> [WORKING DATA]:
++++++++++++++++++++
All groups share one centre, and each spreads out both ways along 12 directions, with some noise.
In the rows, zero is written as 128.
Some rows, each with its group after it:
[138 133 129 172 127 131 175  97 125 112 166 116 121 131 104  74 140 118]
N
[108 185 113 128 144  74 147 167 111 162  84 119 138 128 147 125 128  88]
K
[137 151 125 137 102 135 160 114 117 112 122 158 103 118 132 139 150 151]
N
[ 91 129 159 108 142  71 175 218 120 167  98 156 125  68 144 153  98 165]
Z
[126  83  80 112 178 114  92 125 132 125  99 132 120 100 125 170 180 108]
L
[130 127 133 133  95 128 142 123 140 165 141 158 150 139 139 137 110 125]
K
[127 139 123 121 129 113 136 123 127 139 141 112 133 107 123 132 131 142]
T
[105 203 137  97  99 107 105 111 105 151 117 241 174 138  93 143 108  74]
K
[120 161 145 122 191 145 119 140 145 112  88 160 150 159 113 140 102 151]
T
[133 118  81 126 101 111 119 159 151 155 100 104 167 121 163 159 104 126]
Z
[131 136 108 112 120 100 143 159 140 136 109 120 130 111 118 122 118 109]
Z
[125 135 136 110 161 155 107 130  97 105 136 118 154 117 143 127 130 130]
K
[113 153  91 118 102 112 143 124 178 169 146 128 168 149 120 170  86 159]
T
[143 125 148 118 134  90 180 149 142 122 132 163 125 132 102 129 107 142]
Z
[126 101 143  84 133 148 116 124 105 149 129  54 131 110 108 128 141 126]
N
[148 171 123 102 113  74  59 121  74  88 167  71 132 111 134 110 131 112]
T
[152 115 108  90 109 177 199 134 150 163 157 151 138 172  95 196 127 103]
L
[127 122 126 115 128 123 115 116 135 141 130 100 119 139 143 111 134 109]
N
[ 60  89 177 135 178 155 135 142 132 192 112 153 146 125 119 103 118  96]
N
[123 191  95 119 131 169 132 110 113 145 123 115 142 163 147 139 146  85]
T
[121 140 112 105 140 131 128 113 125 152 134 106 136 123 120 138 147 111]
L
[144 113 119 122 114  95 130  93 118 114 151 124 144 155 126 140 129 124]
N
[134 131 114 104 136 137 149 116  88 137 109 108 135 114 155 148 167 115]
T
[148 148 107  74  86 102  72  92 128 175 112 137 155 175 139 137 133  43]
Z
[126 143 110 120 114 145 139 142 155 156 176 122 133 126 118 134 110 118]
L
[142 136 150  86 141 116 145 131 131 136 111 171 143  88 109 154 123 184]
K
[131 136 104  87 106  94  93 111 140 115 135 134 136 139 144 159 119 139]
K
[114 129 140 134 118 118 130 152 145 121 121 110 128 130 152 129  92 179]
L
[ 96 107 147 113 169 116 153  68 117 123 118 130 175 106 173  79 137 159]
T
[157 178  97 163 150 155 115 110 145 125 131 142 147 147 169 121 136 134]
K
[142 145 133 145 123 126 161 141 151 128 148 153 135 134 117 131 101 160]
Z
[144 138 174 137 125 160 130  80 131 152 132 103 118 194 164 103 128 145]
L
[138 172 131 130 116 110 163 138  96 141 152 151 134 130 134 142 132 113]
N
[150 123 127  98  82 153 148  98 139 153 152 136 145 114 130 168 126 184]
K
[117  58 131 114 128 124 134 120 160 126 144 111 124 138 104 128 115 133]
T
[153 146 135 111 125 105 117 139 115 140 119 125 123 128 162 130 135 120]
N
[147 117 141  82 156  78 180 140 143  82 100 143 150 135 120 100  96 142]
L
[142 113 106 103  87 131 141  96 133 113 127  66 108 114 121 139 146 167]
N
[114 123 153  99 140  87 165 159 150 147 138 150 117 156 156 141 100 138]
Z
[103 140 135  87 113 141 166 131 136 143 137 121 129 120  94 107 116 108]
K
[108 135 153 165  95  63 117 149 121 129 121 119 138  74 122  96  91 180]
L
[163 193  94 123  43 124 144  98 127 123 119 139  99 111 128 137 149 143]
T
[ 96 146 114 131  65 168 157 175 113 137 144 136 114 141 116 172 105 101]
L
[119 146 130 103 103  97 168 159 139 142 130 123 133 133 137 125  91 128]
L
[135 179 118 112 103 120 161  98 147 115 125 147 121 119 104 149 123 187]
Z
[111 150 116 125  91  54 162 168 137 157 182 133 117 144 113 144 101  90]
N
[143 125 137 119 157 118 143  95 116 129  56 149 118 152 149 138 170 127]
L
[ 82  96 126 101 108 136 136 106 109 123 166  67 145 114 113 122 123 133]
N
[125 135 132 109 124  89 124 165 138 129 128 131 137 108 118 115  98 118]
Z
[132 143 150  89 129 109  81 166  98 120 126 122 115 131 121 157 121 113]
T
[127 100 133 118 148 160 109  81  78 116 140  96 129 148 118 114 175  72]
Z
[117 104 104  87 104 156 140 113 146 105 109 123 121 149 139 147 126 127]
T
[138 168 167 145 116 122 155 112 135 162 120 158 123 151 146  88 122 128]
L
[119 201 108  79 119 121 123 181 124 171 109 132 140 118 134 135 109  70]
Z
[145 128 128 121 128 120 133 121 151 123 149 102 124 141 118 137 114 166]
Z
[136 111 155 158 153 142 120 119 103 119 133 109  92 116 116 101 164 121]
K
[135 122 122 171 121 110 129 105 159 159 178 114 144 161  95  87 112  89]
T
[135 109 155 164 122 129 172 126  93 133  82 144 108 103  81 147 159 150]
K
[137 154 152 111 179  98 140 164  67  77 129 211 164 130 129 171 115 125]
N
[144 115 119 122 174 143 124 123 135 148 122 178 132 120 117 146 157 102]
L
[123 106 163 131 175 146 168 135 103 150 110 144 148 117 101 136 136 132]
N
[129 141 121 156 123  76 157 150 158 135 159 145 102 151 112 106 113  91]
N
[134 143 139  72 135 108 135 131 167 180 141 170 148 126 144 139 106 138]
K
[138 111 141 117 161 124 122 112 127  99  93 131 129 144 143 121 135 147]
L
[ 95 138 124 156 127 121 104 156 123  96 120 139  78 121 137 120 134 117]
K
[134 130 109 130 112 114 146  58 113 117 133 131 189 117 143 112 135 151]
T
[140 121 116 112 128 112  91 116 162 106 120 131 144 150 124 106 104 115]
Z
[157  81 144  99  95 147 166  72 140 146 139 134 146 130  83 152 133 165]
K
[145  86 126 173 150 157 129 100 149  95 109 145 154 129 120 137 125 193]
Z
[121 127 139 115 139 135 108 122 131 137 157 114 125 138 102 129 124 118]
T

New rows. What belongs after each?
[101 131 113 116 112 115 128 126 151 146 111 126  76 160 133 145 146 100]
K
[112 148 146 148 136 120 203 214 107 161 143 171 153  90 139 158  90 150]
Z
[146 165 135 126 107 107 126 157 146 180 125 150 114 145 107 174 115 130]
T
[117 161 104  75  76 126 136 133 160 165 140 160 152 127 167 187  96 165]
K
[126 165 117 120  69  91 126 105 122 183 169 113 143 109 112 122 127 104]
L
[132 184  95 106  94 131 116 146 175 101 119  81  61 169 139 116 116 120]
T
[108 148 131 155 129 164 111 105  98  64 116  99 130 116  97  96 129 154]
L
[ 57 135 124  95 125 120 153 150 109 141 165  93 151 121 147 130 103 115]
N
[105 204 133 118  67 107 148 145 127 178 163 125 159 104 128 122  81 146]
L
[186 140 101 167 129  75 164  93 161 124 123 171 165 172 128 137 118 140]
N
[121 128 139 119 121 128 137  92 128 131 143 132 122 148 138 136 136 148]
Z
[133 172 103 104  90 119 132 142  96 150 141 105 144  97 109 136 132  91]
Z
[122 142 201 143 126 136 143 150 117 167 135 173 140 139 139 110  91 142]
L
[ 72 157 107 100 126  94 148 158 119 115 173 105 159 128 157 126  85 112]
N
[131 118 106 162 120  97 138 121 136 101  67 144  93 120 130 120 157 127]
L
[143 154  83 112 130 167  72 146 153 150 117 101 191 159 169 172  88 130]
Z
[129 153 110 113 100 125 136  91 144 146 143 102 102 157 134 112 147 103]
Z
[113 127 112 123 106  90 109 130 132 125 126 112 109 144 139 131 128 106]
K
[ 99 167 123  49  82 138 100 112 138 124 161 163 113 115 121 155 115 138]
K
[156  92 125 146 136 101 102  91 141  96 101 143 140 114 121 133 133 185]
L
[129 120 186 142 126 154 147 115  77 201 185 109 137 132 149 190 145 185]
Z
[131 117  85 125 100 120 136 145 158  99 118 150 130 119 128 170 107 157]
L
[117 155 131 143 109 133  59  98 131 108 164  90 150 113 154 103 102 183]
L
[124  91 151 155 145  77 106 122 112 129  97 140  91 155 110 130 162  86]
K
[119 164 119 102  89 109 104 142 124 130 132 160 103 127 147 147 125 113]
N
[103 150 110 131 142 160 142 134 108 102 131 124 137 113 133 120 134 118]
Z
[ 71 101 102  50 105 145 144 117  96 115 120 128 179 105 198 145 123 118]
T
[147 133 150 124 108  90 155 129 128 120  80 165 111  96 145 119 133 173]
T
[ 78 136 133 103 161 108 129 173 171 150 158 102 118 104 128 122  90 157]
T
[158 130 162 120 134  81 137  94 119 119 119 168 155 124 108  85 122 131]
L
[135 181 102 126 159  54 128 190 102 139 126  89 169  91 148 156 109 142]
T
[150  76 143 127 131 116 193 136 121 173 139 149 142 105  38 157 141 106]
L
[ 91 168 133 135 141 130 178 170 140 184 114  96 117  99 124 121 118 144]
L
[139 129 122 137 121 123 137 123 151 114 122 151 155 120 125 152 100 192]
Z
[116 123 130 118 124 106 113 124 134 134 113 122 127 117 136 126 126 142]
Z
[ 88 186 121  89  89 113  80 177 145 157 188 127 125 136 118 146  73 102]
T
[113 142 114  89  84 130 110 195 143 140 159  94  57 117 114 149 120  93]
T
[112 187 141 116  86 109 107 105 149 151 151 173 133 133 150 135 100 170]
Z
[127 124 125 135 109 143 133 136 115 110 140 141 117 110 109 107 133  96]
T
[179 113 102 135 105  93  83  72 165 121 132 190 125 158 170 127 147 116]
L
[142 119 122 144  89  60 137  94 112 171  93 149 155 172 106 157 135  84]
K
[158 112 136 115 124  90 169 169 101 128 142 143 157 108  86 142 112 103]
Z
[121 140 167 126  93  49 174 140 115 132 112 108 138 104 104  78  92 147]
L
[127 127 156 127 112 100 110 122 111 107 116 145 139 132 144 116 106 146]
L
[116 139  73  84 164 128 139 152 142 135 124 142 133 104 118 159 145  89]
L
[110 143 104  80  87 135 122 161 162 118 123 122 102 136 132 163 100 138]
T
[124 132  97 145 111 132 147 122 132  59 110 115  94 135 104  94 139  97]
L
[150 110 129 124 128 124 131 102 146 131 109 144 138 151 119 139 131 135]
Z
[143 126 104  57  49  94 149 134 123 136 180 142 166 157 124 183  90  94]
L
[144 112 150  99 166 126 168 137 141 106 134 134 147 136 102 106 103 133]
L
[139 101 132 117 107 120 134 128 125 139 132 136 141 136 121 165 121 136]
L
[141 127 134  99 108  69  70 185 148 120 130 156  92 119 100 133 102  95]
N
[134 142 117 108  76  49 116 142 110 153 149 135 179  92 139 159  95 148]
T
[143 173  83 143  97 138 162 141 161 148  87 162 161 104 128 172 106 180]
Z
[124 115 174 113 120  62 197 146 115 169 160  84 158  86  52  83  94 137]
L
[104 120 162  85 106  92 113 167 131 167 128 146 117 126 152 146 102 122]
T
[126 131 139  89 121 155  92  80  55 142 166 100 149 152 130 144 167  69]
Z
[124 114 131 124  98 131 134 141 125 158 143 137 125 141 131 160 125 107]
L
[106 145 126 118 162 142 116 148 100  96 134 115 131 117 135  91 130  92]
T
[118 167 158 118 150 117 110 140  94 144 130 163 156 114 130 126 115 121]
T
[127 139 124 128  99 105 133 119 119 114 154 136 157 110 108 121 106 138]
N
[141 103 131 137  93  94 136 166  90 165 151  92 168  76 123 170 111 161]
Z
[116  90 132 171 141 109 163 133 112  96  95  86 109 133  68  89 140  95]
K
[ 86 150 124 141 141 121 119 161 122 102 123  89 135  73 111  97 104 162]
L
++++++++++++++++++++
> [TASK INSTRUCTIONS]: Scan the material above. Return every line containing the string "with".

> [SOLUTION TO THIS TASK]:
All groups share one centre, and each spreads out both ways along 12 directions, with some noise.
Some rows, each with its group after it:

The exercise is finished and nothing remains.